TASK DETAILS: Copy verbatim the block of lines in the entries below whose first line contains "Times through: 4" and whose last line contains "[ 10 -52 -51". Leave out all other lines.

Records drawn from a dataset:

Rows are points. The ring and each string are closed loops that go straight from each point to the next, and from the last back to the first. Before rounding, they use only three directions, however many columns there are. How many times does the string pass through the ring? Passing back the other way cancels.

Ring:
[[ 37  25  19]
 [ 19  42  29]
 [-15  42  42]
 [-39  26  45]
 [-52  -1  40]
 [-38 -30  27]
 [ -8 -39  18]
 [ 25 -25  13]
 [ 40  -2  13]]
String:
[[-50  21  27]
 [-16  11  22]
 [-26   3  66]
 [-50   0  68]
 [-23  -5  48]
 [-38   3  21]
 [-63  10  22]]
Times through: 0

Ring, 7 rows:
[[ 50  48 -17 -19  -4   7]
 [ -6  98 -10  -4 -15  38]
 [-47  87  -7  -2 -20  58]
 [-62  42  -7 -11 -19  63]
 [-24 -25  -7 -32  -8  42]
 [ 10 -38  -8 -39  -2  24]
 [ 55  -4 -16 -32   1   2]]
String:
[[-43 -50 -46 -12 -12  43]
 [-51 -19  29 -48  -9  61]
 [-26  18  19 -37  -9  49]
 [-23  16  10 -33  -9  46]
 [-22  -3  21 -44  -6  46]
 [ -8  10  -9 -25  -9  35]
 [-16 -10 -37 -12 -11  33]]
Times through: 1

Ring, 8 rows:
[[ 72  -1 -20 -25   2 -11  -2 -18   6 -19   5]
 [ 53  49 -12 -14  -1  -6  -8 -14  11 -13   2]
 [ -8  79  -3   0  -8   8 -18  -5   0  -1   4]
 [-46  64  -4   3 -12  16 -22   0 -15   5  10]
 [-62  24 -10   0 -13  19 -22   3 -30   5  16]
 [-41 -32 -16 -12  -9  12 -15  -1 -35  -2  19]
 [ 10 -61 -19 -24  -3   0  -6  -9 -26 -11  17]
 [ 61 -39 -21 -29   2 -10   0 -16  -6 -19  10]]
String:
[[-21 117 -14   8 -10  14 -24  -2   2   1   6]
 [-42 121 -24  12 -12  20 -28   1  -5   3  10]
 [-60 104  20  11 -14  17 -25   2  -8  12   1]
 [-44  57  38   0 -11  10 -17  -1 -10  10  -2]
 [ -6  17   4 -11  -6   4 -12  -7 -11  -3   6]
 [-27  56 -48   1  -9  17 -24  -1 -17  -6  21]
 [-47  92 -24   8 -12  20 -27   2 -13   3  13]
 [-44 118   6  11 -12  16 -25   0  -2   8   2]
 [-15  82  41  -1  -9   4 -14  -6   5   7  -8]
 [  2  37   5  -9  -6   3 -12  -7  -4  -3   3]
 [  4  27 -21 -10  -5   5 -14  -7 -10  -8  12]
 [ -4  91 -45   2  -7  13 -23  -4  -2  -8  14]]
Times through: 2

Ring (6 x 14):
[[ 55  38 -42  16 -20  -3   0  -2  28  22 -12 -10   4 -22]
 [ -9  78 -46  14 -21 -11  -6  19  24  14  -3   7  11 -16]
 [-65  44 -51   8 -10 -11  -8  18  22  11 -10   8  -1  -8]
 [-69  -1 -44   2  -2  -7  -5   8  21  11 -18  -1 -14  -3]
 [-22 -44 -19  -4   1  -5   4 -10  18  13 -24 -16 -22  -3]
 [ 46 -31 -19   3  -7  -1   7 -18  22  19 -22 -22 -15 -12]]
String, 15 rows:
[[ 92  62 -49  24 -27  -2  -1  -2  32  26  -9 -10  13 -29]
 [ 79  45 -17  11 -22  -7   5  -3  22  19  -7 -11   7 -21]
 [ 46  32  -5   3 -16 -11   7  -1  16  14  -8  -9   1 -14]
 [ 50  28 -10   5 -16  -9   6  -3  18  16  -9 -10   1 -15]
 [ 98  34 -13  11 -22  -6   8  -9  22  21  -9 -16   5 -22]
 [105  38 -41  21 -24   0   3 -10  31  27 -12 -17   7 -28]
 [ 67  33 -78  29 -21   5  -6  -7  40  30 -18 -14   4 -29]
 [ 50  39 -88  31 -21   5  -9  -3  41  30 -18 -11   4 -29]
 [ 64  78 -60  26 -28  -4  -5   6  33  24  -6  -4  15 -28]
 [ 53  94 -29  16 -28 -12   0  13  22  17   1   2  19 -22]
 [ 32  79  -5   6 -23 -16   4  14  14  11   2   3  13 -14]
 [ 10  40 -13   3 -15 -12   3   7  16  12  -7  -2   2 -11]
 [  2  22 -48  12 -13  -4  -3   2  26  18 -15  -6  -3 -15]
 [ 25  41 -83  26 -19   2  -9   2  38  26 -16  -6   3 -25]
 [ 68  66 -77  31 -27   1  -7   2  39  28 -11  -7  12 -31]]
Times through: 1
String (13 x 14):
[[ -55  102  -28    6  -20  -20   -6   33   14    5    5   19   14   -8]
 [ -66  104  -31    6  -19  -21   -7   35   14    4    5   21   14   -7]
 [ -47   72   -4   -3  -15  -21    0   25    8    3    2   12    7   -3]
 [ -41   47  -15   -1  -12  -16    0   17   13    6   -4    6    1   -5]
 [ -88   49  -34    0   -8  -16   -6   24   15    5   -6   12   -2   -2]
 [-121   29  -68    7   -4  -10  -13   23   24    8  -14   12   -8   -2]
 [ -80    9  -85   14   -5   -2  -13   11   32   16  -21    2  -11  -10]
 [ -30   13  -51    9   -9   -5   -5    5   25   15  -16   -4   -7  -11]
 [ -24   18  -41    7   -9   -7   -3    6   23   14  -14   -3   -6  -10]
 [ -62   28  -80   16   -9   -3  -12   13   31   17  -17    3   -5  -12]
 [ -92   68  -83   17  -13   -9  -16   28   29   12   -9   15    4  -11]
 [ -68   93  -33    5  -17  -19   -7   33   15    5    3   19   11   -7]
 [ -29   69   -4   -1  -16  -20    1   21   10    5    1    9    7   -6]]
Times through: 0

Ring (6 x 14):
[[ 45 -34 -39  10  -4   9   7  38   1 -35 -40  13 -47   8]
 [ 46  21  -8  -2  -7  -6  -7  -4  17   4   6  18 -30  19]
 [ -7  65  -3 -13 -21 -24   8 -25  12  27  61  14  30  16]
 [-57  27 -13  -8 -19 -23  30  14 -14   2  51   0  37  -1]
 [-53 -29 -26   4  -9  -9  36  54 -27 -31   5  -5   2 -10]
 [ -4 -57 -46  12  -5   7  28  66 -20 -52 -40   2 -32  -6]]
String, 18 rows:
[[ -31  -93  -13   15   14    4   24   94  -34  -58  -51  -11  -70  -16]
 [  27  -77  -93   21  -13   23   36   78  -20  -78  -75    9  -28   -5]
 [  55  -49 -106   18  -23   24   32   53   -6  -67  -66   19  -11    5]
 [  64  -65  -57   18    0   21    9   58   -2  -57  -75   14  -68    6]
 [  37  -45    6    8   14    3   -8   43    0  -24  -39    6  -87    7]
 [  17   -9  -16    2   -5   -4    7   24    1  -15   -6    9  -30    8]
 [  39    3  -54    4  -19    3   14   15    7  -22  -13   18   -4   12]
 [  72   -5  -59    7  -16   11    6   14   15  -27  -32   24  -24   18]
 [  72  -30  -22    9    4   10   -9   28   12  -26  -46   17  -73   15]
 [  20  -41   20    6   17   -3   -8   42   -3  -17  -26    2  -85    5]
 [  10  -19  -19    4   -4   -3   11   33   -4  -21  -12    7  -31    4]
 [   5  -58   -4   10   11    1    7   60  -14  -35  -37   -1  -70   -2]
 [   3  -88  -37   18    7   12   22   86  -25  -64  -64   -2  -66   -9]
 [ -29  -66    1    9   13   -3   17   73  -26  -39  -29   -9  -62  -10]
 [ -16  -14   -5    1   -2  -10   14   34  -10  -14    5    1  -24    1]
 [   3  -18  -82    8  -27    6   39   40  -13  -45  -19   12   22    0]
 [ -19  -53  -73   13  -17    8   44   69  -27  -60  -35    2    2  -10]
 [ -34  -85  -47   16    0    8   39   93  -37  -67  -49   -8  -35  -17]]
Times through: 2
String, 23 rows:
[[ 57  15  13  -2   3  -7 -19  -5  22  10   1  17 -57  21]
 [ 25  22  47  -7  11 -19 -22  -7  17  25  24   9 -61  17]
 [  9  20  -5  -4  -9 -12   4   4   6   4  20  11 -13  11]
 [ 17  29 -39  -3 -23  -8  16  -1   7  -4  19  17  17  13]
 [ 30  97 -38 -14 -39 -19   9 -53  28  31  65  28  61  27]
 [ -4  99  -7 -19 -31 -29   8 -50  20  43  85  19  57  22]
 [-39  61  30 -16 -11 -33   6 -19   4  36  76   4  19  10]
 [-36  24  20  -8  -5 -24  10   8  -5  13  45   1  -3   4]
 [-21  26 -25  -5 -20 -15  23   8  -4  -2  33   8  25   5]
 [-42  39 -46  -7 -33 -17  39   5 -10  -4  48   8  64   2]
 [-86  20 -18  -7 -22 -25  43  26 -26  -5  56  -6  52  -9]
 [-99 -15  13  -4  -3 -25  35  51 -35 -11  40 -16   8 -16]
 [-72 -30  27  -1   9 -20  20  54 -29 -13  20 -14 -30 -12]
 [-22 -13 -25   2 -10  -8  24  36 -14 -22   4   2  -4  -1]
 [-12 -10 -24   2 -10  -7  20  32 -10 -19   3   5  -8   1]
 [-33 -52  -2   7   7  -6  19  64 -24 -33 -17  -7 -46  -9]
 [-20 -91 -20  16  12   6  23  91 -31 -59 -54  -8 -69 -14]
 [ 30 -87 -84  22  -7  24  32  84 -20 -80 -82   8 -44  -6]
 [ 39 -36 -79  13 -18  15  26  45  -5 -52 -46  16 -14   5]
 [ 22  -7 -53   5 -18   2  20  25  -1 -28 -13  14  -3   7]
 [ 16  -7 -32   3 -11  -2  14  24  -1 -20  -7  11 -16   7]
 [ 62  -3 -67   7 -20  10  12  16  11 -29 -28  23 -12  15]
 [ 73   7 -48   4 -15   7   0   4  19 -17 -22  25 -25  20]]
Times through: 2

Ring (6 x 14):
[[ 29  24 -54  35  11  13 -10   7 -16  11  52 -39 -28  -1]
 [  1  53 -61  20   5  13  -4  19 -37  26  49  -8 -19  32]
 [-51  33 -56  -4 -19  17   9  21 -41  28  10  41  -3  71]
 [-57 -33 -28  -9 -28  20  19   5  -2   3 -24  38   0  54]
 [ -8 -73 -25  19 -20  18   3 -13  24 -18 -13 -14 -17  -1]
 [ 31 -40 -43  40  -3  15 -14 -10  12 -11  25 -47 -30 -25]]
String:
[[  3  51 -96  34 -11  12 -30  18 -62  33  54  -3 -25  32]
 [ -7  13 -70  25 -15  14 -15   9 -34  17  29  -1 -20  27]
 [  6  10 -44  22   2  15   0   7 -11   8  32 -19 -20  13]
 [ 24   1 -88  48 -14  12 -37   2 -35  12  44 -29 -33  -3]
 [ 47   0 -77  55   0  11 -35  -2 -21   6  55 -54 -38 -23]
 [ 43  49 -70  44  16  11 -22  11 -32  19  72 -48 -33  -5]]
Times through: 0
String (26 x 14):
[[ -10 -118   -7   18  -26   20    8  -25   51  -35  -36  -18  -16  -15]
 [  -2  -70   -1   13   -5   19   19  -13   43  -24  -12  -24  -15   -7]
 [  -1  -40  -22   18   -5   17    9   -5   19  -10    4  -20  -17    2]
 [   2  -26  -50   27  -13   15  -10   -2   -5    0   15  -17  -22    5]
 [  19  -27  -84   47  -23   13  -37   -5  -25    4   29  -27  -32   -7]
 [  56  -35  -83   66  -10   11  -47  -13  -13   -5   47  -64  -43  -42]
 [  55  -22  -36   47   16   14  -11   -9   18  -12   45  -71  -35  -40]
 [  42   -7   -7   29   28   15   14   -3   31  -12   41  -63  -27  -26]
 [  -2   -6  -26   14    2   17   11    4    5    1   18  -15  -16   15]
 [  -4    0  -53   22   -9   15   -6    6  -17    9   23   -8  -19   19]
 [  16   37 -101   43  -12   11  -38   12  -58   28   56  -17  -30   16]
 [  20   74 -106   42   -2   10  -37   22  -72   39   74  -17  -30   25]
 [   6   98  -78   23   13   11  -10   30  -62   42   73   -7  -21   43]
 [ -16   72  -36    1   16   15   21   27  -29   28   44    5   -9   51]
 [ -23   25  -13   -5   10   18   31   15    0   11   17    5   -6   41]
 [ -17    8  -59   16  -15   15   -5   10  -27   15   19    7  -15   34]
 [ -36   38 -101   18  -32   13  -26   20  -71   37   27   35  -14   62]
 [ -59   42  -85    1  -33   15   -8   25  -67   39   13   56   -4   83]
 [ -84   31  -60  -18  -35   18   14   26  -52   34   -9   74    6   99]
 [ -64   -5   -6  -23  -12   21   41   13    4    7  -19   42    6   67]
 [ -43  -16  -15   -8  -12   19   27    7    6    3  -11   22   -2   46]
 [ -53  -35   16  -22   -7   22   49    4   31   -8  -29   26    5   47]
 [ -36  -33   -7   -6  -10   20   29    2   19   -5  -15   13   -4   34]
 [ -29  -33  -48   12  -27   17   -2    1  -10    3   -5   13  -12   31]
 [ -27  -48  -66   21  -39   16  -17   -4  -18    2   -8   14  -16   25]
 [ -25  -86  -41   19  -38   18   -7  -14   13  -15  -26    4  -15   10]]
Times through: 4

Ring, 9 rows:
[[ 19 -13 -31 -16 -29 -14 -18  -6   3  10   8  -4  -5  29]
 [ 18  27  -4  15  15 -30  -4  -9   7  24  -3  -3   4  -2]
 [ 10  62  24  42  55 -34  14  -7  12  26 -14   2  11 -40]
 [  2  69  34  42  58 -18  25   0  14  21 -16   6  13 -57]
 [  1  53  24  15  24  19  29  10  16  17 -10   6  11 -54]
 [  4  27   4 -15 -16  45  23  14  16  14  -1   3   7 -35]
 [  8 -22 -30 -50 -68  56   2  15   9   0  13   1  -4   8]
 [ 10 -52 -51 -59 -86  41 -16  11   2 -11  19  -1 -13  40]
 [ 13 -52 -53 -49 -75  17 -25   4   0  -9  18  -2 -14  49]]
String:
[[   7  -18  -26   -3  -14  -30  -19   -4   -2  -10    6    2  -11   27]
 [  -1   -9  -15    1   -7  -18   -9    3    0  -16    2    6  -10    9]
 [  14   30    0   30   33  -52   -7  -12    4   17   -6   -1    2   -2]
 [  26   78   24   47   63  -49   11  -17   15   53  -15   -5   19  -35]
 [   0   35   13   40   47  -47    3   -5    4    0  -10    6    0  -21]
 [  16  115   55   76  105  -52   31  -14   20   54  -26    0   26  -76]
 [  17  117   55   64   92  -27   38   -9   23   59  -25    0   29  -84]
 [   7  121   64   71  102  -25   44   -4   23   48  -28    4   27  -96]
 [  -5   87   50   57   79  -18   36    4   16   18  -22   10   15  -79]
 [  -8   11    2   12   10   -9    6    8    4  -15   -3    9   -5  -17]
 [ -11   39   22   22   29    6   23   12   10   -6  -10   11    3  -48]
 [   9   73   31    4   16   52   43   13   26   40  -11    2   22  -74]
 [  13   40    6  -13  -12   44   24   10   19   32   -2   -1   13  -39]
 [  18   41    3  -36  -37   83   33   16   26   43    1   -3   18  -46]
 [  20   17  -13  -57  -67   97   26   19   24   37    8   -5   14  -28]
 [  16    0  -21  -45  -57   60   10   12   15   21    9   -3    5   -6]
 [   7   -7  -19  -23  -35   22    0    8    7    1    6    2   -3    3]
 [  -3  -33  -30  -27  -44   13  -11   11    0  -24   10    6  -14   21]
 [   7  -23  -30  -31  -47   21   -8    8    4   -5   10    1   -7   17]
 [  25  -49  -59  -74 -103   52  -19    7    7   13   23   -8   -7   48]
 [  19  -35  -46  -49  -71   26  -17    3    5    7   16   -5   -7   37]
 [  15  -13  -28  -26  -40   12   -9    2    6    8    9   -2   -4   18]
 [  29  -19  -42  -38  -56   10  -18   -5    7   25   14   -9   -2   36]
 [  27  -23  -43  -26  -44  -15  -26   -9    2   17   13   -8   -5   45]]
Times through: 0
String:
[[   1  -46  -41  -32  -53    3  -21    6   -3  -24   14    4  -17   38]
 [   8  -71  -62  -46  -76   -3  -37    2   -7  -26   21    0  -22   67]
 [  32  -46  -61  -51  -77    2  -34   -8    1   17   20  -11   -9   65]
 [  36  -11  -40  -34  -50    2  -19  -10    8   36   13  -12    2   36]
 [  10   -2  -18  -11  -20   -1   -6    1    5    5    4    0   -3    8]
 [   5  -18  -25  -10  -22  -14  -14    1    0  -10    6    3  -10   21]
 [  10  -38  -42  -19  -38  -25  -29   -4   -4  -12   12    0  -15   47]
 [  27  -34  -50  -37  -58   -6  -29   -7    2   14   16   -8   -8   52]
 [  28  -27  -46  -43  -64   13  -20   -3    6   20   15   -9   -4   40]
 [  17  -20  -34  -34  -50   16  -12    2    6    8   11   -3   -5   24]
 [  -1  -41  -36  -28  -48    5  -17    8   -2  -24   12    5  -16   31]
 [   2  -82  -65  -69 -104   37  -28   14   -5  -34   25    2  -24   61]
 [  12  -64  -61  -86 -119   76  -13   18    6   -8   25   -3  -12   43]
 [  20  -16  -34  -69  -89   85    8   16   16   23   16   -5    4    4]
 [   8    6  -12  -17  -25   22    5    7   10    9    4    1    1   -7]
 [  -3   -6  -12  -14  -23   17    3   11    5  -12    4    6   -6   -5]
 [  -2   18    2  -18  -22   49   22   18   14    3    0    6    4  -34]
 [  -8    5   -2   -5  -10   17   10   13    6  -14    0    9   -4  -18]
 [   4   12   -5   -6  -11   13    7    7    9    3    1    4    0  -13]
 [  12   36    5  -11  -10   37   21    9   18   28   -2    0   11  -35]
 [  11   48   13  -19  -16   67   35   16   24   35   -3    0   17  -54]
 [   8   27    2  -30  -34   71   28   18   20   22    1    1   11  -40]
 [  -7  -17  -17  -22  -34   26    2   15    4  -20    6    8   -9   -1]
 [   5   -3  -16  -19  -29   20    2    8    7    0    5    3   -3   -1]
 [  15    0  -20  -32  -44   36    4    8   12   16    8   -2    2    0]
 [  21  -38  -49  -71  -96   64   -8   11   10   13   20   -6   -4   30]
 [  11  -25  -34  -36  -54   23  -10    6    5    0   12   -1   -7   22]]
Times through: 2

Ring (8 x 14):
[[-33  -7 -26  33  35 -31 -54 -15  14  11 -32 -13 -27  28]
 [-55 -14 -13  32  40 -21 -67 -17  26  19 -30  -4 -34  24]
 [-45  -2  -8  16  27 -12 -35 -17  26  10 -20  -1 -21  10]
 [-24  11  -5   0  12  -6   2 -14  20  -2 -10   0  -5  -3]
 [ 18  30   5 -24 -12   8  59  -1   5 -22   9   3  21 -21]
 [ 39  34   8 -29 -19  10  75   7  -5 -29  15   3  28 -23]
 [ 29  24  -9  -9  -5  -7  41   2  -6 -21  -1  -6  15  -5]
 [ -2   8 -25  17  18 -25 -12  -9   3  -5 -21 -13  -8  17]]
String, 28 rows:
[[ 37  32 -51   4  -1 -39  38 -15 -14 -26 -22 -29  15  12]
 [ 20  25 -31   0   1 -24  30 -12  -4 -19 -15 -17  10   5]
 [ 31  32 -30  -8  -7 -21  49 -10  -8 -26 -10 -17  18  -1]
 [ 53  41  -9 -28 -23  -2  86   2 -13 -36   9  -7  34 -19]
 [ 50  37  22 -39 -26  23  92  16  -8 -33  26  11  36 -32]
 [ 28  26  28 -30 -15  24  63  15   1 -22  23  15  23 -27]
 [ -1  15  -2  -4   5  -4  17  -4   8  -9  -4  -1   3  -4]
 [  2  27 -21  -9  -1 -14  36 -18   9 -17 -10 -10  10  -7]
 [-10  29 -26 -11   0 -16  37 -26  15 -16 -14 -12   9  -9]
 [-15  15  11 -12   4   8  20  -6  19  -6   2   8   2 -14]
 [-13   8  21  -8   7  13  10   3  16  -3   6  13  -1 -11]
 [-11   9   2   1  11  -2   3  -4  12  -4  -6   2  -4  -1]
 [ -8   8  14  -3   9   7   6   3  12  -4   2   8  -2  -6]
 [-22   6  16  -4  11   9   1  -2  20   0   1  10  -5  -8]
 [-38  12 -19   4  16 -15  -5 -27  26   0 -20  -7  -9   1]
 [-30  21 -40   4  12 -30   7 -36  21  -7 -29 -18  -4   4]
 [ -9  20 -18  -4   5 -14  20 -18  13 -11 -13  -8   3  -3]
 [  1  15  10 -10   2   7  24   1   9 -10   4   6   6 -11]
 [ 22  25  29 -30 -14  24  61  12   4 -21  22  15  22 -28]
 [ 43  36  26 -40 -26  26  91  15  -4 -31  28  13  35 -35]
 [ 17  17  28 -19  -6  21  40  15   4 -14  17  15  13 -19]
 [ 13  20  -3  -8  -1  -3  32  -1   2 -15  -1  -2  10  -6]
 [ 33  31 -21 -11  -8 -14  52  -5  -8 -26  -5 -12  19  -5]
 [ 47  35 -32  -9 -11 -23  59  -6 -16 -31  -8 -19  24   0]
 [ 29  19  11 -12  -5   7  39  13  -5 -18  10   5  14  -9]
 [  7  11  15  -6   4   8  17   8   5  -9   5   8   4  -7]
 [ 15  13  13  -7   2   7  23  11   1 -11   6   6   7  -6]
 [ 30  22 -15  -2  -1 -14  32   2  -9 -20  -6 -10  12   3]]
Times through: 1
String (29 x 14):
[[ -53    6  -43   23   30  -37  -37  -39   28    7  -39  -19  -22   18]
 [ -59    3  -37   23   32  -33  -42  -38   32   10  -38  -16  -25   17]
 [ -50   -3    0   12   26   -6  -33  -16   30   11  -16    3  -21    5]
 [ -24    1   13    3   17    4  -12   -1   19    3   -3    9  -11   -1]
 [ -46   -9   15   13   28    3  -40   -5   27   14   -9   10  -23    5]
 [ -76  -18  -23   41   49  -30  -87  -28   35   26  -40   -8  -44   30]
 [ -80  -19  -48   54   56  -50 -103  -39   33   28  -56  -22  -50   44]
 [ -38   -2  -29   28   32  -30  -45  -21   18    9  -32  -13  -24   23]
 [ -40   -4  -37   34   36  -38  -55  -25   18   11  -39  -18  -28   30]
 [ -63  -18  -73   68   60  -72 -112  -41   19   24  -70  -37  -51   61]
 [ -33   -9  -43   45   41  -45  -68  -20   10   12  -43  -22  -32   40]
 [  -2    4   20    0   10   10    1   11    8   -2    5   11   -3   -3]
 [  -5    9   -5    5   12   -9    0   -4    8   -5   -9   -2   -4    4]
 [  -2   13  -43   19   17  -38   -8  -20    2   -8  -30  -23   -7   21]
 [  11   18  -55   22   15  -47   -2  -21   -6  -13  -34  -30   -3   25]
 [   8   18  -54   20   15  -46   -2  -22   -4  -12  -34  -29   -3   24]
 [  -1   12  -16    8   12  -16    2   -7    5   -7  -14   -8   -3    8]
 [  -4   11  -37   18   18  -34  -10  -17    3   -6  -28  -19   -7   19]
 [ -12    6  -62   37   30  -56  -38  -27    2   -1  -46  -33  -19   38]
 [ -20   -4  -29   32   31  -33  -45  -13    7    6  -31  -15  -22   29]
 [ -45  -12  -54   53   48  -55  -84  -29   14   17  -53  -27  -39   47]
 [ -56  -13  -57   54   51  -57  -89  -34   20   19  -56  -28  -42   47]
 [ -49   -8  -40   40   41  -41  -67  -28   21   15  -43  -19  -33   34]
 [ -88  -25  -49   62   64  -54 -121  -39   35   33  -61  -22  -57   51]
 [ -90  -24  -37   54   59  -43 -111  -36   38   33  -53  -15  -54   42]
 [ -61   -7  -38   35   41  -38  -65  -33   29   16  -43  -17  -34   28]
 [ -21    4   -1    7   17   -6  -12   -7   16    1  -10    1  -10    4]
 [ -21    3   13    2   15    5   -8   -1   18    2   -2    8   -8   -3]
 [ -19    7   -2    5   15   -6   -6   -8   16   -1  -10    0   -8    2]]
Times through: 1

ANSWER SECTION:
Times through: 4

Ring, 9 rows:
[[ 19 -13 -31 -16 -29 -14 -18  -6   3  10   8  -4  -5  29]
 [ 18  27  -4  15  15 -30  -4  -9   7  24  -3  -3   4  -2]
 [ 10  62  24  42  55 -34  14  -7  12  26 -14   2  11 -40]
 [  2  69  34  42  58 -18  25   0  14  21 -16   6  13 -57]
 [  1  53  24  15  24  19  29  10  16  17 -10   6  11 -54]
 [  4  27   4 -15 -16  45  23  14  16  14  -1   3   7 -35]
 [  8 -22 -30 -50 -68  56   2  15   9   0  13   1  -4   8]
 [ 10 -52 -51 -59 -86  41 -16  11   2 -11  19  -1 -13  40]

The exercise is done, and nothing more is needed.